(Collection entries)

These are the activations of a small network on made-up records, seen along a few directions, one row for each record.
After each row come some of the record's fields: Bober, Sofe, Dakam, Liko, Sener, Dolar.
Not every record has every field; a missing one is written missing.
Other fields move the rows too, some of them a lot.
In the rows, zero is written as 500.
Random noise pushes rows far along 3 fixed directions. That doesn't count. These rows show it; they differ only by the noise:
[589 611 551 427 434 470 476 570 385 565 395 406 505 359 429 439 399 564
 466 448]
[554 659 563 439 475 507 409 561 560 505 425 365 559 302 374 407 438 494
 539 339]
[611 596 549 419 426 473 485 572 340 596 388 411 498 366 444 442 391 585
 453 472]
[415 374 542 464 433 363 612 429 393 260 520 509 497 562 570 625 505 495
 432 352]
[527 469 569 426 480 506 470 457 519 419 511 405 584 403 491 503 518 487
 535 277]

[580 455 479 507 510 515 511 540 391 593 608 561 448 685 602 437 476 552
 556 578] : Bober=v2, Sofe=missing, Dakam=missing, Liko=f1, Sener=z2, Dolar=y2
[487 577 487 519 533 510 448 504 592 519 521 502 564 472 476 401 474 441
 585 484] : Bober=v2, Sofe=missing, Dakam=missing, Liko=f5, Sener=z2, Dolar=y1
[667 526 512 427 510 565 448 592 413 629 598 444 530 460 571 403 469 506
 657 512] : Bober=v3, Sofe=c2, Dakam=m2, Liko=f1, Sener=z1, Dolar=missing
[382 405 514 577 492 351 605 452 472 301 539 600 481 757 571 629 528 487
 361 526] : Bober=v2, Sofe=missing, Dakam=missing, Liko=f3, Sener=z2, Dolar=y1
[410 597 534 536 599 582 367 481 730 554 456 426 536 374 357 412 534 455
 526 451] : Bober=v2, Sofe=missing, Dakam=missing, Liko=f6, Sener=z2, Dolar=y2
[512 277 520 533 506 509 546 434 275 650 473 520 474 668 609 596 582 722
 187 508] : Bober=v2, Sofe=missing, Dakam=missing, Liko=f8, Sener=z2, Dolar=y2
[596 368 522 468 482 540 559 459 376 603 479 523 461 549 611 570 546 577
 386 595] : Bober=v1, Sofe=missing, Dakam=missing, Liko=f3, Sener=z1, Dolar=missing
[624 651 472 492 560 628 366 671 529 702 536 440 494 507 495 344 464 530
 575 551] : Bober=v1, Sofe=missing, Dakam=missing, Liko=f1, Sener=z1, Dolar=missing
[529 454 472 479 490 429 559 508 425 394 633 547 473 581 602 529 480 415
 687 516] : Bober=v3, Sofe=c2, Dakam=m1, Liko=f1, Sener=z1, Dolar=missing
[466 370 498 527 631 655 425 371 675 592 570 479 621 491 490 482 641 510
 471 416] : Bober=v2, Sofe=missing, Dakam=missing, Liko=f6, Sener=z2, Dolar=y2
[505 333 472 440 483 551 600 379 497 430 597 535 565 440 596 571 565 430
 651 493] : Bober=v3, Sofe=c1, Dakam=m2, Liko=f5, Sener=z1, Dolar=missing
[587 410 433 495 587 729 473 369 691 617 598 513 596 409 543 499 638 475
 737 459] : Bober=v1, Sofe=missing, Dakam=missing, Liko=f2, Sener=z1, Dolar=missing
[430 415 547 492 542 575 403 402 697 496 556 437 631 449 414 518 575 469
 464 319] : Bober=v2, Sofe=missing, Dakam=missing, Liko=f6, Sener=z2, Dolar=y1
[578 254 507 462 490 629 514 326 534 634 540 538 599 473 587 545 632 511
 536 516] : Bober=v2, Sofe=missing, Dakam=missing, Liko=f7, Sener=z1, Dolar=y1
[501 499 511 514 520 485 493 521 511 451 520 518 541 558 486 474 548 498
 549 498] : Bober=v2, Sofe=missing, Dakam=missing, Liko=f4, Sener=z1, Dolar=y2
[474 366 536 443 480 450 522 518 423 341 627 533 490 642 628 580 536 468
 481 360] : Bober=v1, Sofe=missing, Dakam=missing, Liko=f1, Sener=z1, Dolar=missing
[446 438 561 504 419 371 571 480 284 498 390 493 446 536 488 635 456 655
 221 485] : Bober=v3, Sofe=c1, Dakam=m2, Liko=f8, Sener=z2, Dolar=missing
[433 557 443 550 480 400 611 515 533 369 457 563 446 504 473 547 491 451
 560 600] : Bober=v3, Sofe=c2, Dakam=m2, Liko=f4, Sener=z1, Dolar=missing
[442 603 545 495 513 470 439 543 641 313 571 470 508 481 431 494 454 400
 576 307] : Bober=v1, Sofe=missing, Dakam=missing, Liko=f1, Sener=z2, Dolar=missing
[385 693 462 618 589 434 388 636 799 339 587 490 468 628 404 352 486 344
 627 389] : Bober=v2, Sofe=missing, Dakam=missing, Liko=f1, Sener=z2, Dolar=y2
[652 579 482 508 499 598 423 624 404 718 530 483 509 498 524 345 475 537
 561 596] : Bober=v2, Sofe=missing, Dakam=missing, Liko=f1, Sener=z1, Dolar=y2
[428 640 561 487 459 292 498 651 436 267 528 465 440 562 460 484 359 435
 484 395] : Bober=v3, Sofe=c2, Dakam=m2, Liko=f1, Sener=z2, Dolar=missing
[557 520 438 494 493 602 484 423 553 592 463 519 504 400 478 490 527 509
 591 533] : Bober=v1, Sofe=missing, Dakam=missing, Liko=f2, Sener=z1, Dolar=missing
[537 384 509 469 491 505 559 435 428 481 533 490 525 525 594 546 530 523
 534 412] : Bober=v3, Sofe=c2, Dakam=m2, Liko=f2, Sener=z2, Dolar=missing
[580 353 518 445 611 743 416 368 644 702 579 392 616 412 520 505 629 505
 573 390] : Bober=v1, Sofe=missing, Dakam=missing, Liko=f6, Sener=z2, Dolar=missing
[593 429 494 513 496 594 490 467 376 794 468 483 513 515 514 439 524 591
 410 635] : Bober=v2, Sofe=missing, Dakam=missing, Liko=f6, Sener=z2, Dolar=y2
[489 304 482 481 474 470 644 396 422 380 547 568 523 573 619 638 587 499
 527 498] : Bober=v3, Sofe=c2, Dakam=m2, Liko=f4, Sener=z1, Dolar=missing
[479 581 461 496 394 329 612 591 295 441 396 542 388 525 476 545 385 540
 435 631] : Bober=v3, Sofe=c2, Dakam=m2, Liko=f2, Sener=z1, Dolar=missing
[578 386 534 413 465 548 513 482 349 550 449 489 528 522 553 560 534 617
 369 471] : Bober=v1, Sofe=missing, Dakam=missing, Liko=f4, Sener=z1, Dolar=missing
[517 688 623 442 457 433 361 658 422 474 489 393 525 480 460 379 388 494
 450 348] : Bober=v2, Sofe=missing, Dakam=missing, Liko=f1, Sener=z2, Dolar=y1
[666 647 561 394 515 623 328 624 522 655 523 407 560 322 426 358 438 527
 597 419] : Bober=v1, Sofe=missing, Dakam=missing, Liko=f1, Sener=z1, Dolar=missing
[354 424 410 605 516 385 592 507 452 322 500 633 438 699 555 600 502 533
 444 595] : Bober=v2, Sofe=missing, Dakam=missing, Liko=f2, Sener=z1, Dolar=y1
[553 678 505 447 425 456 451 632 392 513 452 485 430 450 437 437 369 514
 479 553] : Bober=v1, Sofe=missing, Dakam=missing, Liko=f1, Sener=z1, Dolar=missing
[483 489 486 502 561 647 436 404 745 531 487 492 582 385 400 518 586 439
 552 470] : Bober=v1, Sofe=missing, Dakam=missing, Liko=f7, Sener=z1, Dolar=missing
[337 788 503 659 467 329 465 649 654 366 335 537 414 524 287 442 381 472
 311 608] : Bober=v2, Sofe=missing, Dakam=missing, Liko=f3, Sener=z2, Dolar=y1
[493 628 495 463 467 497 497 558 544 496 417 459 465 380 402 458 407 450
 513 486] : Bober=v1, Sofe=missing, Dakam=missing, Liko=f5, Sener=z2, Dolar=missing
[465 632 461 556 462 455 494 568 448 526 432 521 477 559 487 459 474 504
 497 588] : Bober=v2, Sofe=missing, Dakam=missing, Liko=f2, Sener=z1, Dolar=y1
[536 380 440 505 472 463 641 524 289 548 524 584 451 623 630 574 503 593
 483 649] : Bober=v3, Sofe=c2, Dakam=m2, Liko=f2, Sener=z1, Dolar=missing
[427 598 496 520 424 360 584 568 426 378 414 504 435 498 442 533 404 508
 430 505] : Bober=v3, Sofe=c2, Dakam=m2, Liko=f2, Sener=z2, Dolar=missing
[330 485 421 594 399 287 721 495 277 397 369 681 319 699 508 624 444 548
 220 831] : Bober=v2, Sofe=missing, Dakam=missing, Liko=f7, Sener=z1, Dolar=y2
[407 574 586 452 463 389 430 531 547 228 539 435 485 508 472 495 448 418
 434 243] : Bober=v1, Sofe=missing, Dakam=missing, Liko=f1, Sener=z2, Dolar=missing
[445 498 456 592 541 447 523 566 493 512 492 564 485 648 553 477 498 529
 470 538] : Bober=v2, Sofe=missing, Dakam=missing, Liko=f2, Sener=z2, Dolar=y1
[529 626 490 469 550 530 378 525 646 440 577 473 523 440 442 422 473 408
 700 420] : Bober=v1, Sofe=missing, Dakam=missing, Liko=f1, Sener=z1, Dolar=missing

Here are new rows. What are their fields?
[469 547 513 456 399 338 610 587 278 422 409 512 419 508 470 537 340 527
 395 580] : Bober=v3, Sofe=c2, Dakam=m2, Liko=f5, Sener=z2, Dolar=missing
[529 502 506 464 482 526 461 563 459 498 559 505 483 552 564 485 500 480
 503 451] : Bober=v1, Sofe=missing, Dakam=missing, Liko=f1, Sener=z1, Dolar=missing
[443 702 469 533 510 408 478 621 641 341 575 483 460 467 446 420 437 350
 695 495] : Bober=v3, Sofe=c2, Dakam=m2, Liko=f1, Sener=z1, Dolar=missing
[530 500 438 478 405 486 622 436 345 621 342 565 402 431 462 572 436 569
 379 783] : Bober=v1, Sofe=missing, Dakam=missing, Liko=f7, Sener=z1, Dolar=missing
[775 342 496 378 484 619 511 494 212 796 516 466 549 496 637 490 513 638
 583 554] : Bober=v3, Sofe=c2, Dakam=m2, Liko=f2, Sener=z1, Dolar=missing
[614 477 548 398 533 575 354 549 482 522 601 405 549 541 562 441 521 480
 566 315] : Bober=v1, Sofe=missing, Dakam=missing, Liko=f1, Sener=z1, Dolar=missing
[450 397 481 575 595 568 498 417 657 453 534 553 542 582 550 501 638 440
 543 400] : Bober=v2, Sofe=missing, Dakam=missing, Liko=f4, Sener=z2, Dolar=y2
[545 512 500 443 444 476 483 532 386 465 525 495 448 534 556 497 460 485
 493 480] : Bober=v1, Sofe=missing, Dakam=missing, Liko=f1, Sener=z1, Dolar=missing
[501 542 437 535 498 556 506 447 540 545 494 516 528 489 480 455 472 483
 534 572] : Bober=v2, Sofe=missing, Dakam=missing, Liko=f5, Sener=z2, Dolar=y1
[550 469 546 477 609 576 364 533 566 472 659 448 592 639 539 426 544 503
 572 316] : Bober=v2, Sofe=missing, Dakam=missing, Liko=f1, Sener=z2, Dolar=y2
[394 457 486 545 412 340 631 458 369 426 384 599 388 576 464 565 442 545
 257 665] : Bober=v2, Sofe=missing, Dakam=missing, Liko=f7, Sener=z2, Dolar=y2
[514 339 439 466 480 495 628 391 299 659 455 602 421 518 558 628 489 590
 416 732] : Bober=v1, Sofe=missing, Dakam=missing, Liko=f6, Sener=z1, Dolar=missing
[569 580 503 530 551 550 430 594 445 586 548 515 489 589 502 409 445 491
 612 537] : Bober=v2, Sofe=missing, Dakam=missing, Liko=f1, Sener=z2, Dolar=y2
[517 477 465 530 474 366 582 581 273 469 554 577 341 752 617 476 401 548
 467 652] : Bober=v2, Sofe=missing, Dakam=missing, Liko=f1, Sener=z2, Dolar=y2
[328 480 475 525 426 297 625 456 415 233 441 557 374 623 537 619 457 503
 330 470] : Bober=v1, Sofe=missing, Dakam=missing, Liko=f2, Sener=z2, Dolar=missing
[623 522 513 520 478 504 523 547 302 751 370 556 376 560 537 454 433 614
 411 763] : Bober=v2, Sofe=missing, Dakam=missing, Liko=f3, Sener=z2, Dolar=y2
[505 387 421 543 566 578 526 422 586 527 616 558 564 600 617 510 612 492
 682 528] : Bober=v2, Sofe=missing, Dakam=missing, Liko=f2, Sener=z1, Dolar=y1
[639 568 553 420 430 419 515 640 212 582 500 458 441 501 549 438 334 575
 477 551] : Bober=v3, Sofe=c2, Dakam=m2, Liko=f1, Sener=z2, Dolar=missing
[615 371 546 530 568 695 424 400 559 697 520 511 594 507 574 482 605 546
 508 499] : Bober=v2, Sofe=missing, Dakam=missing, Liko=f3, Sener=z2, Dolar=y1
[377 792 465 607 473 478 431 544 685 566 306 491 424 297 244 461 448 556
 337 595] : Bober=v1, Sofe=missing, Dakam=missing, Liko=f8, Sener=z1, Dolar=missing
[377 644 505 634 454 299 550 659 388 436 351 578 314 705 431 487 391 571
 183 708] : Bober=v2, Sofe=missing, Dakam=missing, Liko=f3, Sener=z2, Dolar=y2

§ WHAT NEEDS TO BE DONE: Copy out only the lines of the records above from the one with "[545 512 500" through the one with "[394 457 486", exactly as they stand, both included.

§ SOLUTION:
[545 512 500 443 444 476 483 532 386 465 525 495 448 534 556 497 460 485
 493 480] : Bober=v1, Sofe=missing, Dakam=missing, Liko=f1, Sener=z1, Dolar=missing
[501 542 437 535 498 556 506 447 540 545 494 516 528 489 480 455 472 483
 534 572] : Bober=v2, Sofe=missing, Dakam=missing, Liko=f5, Sener=z2, Dolar=y1
[550 469 546 477 609 576 364 533 566 472 659 448 592 639 539 426 544 503
 572 316] : Bober=v2, Sofe=missing, Dakam=missing, Liko=f1, Sener=z2, Dolar=y2
[394 457 486 545 412 340 631 458 369 426 384 599 388 576 464 565 442 545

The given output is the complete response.